Problem to work on.
Stop after the line containing "120 116 191"; retype every line of the data before it exactly, starting from the first.

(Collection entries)
== Segment start ==
Each row is where one point has got to under a steady rotation. How many steps took it there?
The counts run from 0 to 359.
[ 98 115 144 125 142 117 133 193 130 137 120 108 154 161 117 125 172 124
 144  98 188 166  76 101 131 154  92 177 140 100 117 136  87 125 108  92
 128 105  55 124 135 136 128 148 148 161 147 167 132 111  87 118 151 122
 115 129 141 163 157 105 154 125 118] : 105
[156 128  86 103 128  96  99 179 141 113 133 106 147 126 136 133 124 134
 133  75 153 173  84 131 170 121 124 158 110  85 169 126 138 138 126  97
 110 132  72 142 126 126 135 180 174 143 143 144 130 127 125 128  98 121
 110 175 130 133 109  99 152 143 165] : 144
[106 126 112 157 114 116 166 133 109 126 103 121 145 146 147 156 103 207
 121  93 135 149 112 130 144 122 128 140 141  97 139 105 143 141 121 118
 183  77 113 151  62  89 111  97 152 181 150 126  78  88 131 164 113 108
 129 141 113 146 149 117 144 167 139] : 219
[ 80  98 157 109 196 139 101  99 116 176 119 132 163 154 133  93  99 123
 110  86 124 132 112  89  87 164 107 129  95 119  91 112 116 125 175 107
 110 167  83 156 132 107  92 146 103 131 155 148  99  91 167 124 168 105
 121 125 153 109 135 116 116 127 107] : 296
[102 120 157  74 175 129  99  76 134 138 138 132 165 128 139 124  72 117
 109  78 103 149 133 127 106 133 128 137 103  94 114 130 137 133 159  93
 105 194 115 179 121  75 111 148 164 152 136 146 101 106 133 132 144 117
 106 148 132 102 106  98 144 152 138] : 155
[123 138 178 119 166  98 101 127 134 134 130 157 148 162 146 102 124 117
 141 129 155 105  91  88 124 114  85 136 104 120  92 118  42 168 123  97
 114 121  77 138 166 131 137 148 112 113 161 170 198 122 105 140 142 160
 146 123 146 131 160 107 172 122 130] : 107
[108 138 145 133 157 119 125  65 102 117 120 155 129 147 145 125  34 156
 123 133 125 106 136 138 111 102 123 107  77 119 102 107 113 153 128 114
 178  95 129 180 111  82 104 115 141 114 134 131 121  90 156 175 115 133
 152 144 134  98 149 113 164 144 161] : 9
[116 115 148 118 168 102 101 127 108 170 143 147 151 146 150 138 136 126
 132 121 128  98 122 114 112 154 115 138 123 109 124 123 147 105 150  95
  83 137  62 162 133 102 105 168 181 121 134 123  97 103 153 152 157  72
 120 116 191 128 137 108 106 137  80] : 69
[159 133 139 162 132 145 139  84 104 110 121 149 122 141 135 149  64 167
 103  99 142 149 133  90 139  99 105 108  91 110 104 141  87 182 140 103
 148 121 118 184  91  78 117 129 109 117 157 148 141  85 150 163  84 151
 137 129 109 110 126 133 162 148 173] : 342
[103 122 127 137 134 101 121 100 135 131 123 155 154 143 188 121  74 195
 118 102 134 133 110 142 124 134 113 118 102  90 142  90 143 123 120 117
 171  94 109 161 100  94  95  76 175 167 166 132 107 106 159 161 109 101
 143 143 140 117 127  80 116 163 133] : 218
[139 133  96  84 164  78  89 139 142 126 154 127 133 146 152 117  58 139
 125  73 112 142 104 122 151 116 132 113  81  83 111 109 141 142 150 101
 103 130  90 160 152 137 119 179 158 108 162 142 135 125 150 130 106 138
 124 170 118  92 105  78 154 145 150] : 147
[165 147 111 124 156  78 105 121 124 118 155 125 126 135 131 121  72 119
 134 116 104 123 103 108 178  78 129 122  87 100 128 124 105 175 133 100
  99 126 110 155 127 142 133 192 116 106 146 138 168 113 121 118  99 150
 133 138 106  91 127 106 191 144 178] : 146
[152 130 157 134 120 132 125 130 143 123 143 166 140 143 151 150 105 187
 120  88 146 170 133 117 138 111 125 138 106 104 129 128 122 158 122  83
 138 104  71 178 138  93 116 136 196 147 177 149 102 108 143 169  80 124
 116 148 121 152 118  92 109 155 119] : 340
[106 137 133 149 147  75 119 107 105 118 113 144 109 152 168 120  89 111
  97 119 164  88 120 134 134  77  95 142 122 105 113 114  98 166 111  91
 115 104 111 151 118 118 152 139 131 106 114 114 170 111 103 169 137 120
 172 145 171  95 120 116 211 131 177] : 1
[ 95 133 164 141 160  81 122 128 120 120 130 161 140 162 168 123 109 144
 164 165 115  70  93 130 154  79 112 121 122 134 117  86  75 188  93  76
 144  96 113 125 109 116 147 136 116 138 121 119 149  89 103 146 147 143
 134 137 137 131 175 104 173 149 142] : 232
[ 86 121 151 107 185 132 143  82  95 126 128 143 133 133 144 129  83 117
 159 128 105  91 113 125 121 109 119 128 127 124 116 124 106 160 142  82
 145 166 152 152  74  61 135 124 107 145  81 148 103  81 106 140 178 127
 114 144 129 140 165 139 161 145 155] : 32
[116 121 100  92 156  60 108 165 143 110 146 145 151 147 160 119 101 160
 161 110 128 111  64 155 154 126 112 136 103  79 156  85 141 120 113 103
 138 102 104 126 127 124 118 141 191 142 134 130 130 136 120 144 123 122
 122 175 145 126 142  58 137 152 145] : 22
[126 145 154  93 157 114 101 103 128 102 148 157 152 132 141  89  60 160
 152 141 125 110  90 142 106 144 115 111  78  98 134  92  95 135 119 120
 200 117 134 163 113  84 100  89 154 131 149 171 109 132 156 151 136 135
 158 138 143 122 176 112 135 158 115] : 237
[136 140  83 126 134  98 130 133 156 123 123 106 157 110 130 134 141 154
 118  72 149 148  90 137 141 140 123 116 142  66 159 127 149  87 122 111
 162 128  95 171  88 161 106 150 149 142 175 161  82 165  88 149 105 132
 177 139 145  95 118  94 121 169  92] : 183
[103 145 174 146 131  86  71  87 106 128 112 141 166 150 148  92  94 116
 108 155 143  94 113 125 130 109 105 150  98 122 140  83  94 153 113  84
 157 103  90 153 119 122 115 132 126 130 142 122 154  82 146 158 136 101
 157 122 177 113 136 122 174 159 140] : 213
[115 139 141  78 184 105 110 145 118 100 136 129 137 153 146  92 110 113
 160 110 162 115  65 134 115 159  78 137 111  75 150 140  99  96 115 113
 122 167 134 141 111  90 126 119 165 131 103 164 152 160 109 122 150 123
 153 153 186 127 149 117 166 137 144] : 245
[140 132 134 141 136 125  94 128 126 150 117 142 160 131 167 108 126 177
 119  91 130 141 106 118 118 160 122 125 119 108 179 109 138 118 151  77
 130 150  52 136 104 106  98 135 148 142 138 120 102 106 180 135 119  72
 116 110 185 139 125 121 101 152 100] : 73
[142 132  89 161 138  96 173 175  87 147  91  70 150 162 113 156 151 152
 149 116 138 137  83  58 129 169 124 141 136 101 120 147 116 110 146 135
 128  99 109 134  79 124 107 169 129 136 153 144 103  91 112 121 120 102
 126  97 135 127 167 127 162 140 135] : 82
[ 84 136 150 110 154  67  83 141 121 117 117 132 153 156 158  73  93 110
 133 145 156 103  73 137 126 137  82 157 108 105 137  86  86 133 104 104
 145 111 112 133 135 121 130 120 150 128 125 144 172 116 123 129 148 124
 156 158 167 110 154  99 188 145 156] : 229
[134 142 114 102 156  73  94  81 156 112 143 126 158 127 157 105  86 117
 111  81  98 117  84 116 158  97 109 107 118 106 147 124 102 145 147  82
  92 174 125 147 103 145 125 154 100 139 143 137 156 145 103 117 106 144
 151 140 119  76 120 101 176 139 157] : 162
[148 131 134 127 170 107  94 147 111 114 136 142 120 136 131  96  85 137
 177 149 133  74  89 138 149 116 138  90  86 113 119  95  81 158 120  91
 173 113 109 146 115 131 132 162 105  79 121 158 142 134 143 144 134 147
 162 153 155 129 181 144 164 145 133] : 252
[167 140  95 141 140  95 137 128 122 151 133 148 150 151 184 140 113 200
 131  67 111 151 100  92 124 155 104 102 125  90 154 131 145  95 141 115
 115 133  90 136  91 122  83 120 173 149 175 135  89 132 155 124 100  94
 130 106 146 132 124  89  85 136 108] : 77
[163 131  74 122 177  89 127 138 119 149 137 132 128 140 156 128 108 172
 146  81 123  99  86 112 129 161 113  89 105  67 143 118 160  83 147 130
 102 133 107 143 111 137 100 154 168  92 156 144  98 151 145 141 117 109
 171 120 179  98 142  93 120 142 119] : 61
[119 110  91 119 177 108 114 156  89 159 108 106 140 149 129 116 119 128
 130  97 146 117 105 113 119 176 120 127  97  83 111 121 158  78 156 131
 118 117  72 156 124 122 103 165 161  81 132 142  94 102 162 133 149  87
 153 131 184 112 142 108 123 138 104] : 65
[ 89 111 141 123 150 118 107 147 154 115 130 160 158 142 170 120  94 187
 159 107 136 120  94 158 135 116 118 129 101 117 126  70 134 130 101  92
 182  86  83 144 112 107 129 113 161 163 143 138 102 108 148 161 142 121
 113 166 140 144 160  86 121 147 107] : 234
[104 116 145 151 129 124 116 101 140 146 122 157 159 107 164 138 152 150
  99  97 155 126 129 141 135 113 128 164 145 104 137 100 155 122 128  64
 138 131  51 171 101 119 123 145 155 166 140 101  80 106 116 193 127  84
 138 136 168 127 113 109 102 156  92] : 195
[139 110  66 161 153 100 129 174  96 146 111  74 145 141 110 139 128 157
 161 104  98 139  75  79 160 151 136 126 118  96 127 124 123 130 146 123
 145 102  84 122  86 163 115 186  85 130 148 140 100  86 132 104 127 133
 119 119 111 135 164 119 151 150 127] : 290
[119 140 165 148 129  89 125  57 124 126 132 169 142 149 179 111  61 168
 112 130 117  90 121 118 121  89 109  93 105 119 127  89  94 164 128 109
 157  97 121 164  97  94 106  95 140 143 163 135 138  91 152 168 101 121
 160 120 145 102 138 101 146 156 134] : 217
[150 144 185 108 185 123 106  82  95 138 146 144 142 123 137 101 126 119
 157 143 108  82 107 120 119 132 115 117 118 115 155 118  92 132 148  68
 125 191 110 171  86  80 119 164 112 111  97 141 127 117 131 145 149 108
 149 110 184 127 165 158 145 152 113] : 52
[131 149 168 135 149 117 130  53 141 147 157 133 163  98 143 127 128 110
 118 117 113  95 115 118 139  90 126 129 157 132 144 132  91 161 138  50
 111 187 110 172  72 109 131 164  78 157 126 133 111 124  71 138 117 139
 150 101 127 107 123 135 155 160 116] : 177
== Segment end ==
Output for this exercise.
Each row is where one point has got to under a steady rotation. How many steps took it there?
The counts run from 0 to 359.
[ 98 115 144 125 142 117 133 193 130 137 120 108 154 161 117 125 172 124
 144  98 188 166  76 101 131 154  92 177 140 100 117 136  87 125 108  92
 128 105  55 124 135 136 128 148 148 161 147 167 132 111  87 118 151 122
 115 129 141 163 157 105 154 125 118] : 105
[156 128  86 103 128  96  99 179 141 113 133 106 147 126 136 133 124 134
 133  75 153 173  84 131 170 121 124 158 110  85 169 126 138 138 126  97
 110 132  72 142 126 126 135 180 174 143 143 144 130 127 125 128  98 121
 110 175 130 133 109  99 152 143 165] : 144
[106 126 112 157 114 116 166 133 109 126 103 121 145 146 147 156 103 207
 121  93 135 149 112 130 144 122 128 140 141  97 139 105 143 141 121 118
 183  77 113 151  62  89 111  97 152 181 150 126  78  88 131 164 113 108
 129 141 113 146 149 117 144 167 139] : 219
[ 80  98 157 109 196 139 101  99 116 176 119 132 163 154 133  93  99 123
 110  86 124 132 112  89  87 164 107 129  95 119  91 112 116 125 175 107
 110 167  83 156 132 107  92 146 103 131 155 148  99  91 167 124 168 105
 121 125 153 109 135 116 116 127 107] : 296
[102 120 157  74 175 129  99  76 134 138 138 132 165 128 139 124  72 117
 109  78 103 149 133 127 106 133 128 137 103  94 114 130 137 133 159  93
 105 194 115 179 121  75 111 148 164 152 136 146 101 106 133 132 144 117
 106 148 132 102 106  98 144 152 138] : 155
[123 138 178 119 166  98 101 127 134 134 130 157 148 162 146 102 124 117
 141 129 155 105  91  88 124 114  85 136 104 120  92 118  42 168 123  97
 114 121  77 138 166 131 137 148 112 113 161 170 198 122 105 140 142 160
 146 123 146 131 160 107 172 122 130] : 107
[108 138 145 133 157 119 125  65 102 117 120 155 129 147 145 125  34 156
 123 133 125 106 136 138 111 102 123 107  77 119 102 107 113 153 128 114
 178  95 129 180 111  82 104 115 141 114 134 131 121  90 156 175 115 133
 152 144 134  98 149 113 164 144 161] : 9
[116 115 148 118 168 102 101 127 108 170 143 147 151 146 150 138 136 126
 132 121 128  98 122 114 112 154 115 138 123 109 124 123 147 105 150  95
  83 137  62 162 133 102 105 168 181 121 134 123  97 103 153 152 157  72
 120 116 191 128 137 108 106 137  80] : 69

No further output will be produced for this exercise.